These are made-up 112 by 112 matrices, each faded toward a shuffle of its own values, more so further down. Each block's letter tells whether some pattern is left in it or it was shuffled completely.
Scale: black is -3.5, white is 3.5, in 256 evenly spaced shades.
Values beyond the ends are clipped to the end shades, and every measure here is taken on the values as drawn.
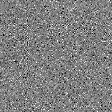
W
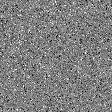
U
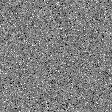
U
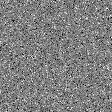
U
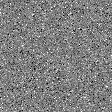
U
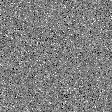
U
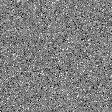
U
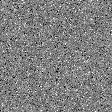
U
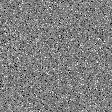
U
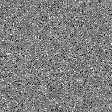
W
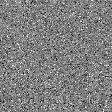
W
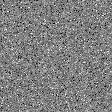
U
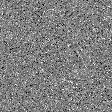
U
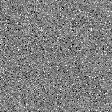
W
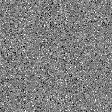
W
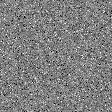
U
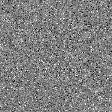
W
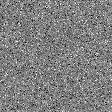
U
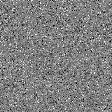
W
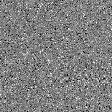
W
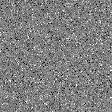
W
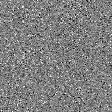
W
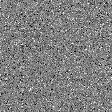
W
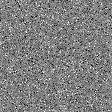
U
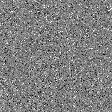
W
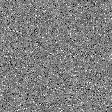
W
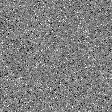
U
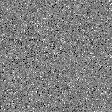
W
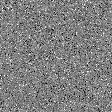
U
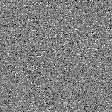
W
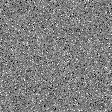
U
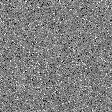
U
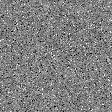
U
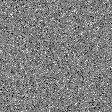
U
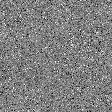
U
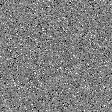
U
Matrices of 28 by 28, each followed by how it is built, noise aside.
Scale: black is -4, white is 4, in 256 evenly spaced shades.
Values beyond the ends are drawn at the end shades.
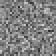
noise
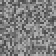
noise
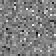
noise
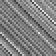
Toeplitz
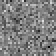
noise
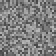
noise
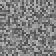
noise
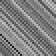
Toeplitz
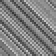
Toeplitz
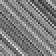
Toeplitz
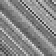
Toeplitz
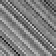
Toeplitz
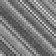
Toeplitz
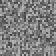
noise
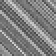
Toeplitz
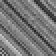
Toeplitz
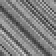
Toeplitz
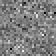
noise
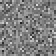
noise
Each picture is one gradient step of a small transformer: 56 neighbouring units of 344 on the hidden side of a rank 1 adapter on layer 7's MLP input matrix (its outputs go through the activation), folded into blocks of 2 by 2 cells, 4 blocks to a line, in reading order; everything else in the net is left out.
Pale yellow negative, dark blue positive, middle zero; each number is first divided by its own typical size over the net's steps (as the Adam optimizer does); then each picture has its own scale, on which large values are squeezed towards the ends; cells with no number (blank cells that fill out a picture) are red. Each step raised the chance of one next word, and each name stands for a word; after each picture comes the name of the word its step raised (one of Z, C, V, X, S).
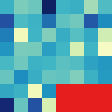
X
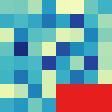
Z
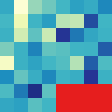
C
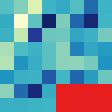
# # # #
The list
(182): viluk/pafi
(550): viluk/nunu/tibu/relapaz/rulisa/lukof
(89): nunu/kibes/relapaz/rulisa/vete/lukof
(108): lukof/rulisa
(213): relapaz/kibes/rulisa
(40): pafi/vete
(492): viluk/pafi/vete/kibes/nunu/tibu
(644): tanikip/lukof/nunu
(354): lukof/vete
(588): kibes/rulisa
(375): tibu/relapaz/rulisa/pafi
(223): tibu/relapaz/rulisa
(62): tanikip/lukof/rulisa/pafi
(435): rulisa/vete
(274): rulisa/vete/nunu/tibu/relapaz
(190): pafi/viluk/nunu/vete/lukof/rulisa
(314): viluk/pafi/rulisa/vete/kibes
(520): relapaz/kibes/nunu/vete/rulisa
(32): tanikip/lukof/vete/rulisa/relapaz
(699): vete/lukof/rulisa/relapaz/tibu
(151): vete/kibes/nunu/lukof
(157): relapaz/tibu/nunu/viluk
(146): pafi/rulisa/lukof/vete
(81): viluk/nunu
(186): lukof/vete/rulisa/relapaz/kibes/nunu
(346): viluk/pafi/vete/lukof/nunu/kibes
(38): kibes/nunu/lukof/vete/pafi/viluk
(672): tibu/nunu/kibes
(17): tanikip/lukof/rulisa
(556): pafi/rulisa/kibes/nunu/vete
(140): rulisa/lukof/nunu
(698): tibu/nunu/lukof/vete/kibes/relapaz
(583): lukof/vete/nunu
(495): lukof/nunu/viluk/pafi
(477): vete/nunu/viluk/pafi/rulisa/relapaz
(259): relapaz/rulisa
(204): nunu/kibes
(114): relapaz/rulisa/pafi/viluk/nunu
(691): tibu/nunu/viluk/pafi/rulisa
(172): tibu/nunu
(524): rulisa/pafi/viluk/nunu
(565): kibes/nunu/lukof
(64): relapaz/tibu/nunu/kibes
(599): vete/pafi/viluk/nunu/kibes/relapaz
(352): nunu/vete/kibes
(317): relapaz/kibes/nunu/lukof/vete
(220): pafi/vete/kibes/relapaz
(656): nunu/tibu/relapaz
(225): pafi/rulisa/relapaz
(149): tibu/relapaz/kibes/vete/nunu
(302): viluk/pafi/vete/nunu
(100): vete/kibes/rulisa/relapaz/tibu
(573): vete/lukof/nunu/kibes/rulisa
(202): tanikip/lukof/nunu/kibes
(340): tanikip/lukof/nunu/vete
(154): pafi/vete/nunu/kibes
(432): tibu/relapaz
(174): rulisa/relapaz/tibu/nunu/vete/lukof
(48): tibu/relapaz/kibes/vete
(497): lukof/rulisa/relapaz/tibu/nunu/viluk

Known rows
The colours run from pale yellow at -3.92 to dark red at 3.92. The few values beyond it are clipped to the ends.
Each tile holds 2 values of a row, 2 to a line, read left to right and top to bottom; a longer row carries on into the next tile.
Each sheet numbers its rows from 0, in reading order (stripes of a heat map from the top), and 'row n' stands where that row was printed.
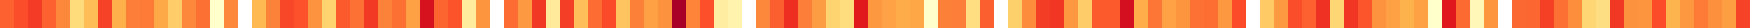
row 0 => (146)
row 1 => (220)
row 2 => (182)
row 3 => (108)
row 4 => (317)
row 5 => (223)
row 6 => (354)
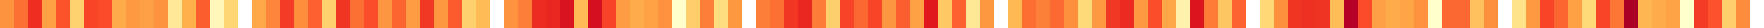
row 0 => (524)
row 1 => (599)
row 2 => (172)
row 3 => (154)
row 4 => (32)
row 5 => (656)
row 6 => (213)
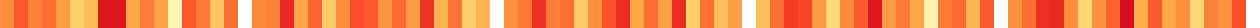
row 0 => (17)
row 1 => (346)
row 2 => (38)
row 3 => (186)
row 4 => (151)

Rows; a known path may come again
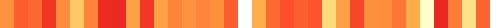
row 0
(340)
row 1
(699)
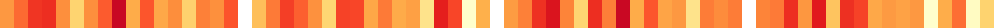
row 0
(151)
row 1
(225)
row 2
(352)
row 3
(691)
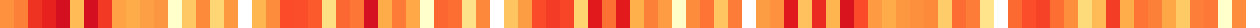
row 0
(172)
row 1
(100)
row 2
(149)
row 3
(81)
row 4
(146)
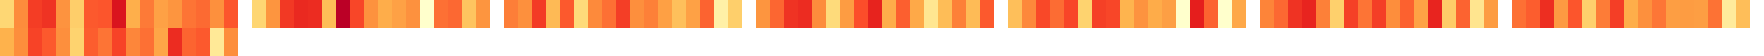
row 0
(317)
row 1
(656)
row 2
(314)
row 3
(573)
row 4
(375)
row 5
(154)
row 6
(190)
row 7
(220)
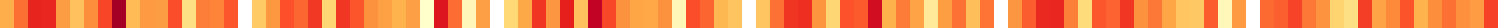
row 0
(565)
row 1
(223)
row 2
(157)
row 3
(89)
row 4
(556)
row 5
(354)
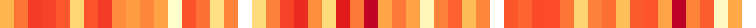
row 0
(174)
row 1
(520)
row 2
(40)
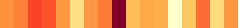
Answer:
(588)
# # # #
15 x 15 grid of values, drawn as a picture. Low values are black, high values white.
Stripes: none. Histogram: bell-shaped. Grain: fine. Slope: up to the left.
# # # #
• _THE TASK_
Would you retype the lines above from the one with "(588): kibes/rulisa" down to the one with "(698): tibu/nunu/lukof/vete/kibes/relapaz", word for word, both ends included and no other lines?

• _TASK RESULT_
(588): kibes/rulisa
(375): tibu/relapaz/rulisa/pafi
(223): tibu/relapaz/rulisa
(62): tanikip/lukof/rulisa/pafi
(435): rulisa/vete
(274): rulisa/vete/nunu/tibu/relapaz
(190): pafi/viluk/nunu/vete/lukof/rulisa
(314): viluk/pafi/rulisa/vete/kibes
(520): relapaz/kibes/nunu/vete/rulisa
(32): tanikip/lukof/vete/rulisa/relapaz
(699): vete/lukof/rulisa/relapaz/tibu
(151): vete/kibes/nunu/lukof
(157): relapaz/tibu/nunu/viluk
(146): pafi/rulisa/lukof/vete
(81): viluk/nunu
(186): lukof/vete/rulisa/relapaz/kibes/nunu
(346): viluk/pafi/vete/lukof/nunu/kibes
(38): kibes/nunu/lukof/vete/pafi/viluk
(672): tibu/nunu/kibes
(17): tanikip/lukof/rulisa
(556): pafi/rulisa/kibes/nunu/vete
(140): rulisa/lukof/nunu
(698): tibu/nunu/lukof/vete/kibes/relapaz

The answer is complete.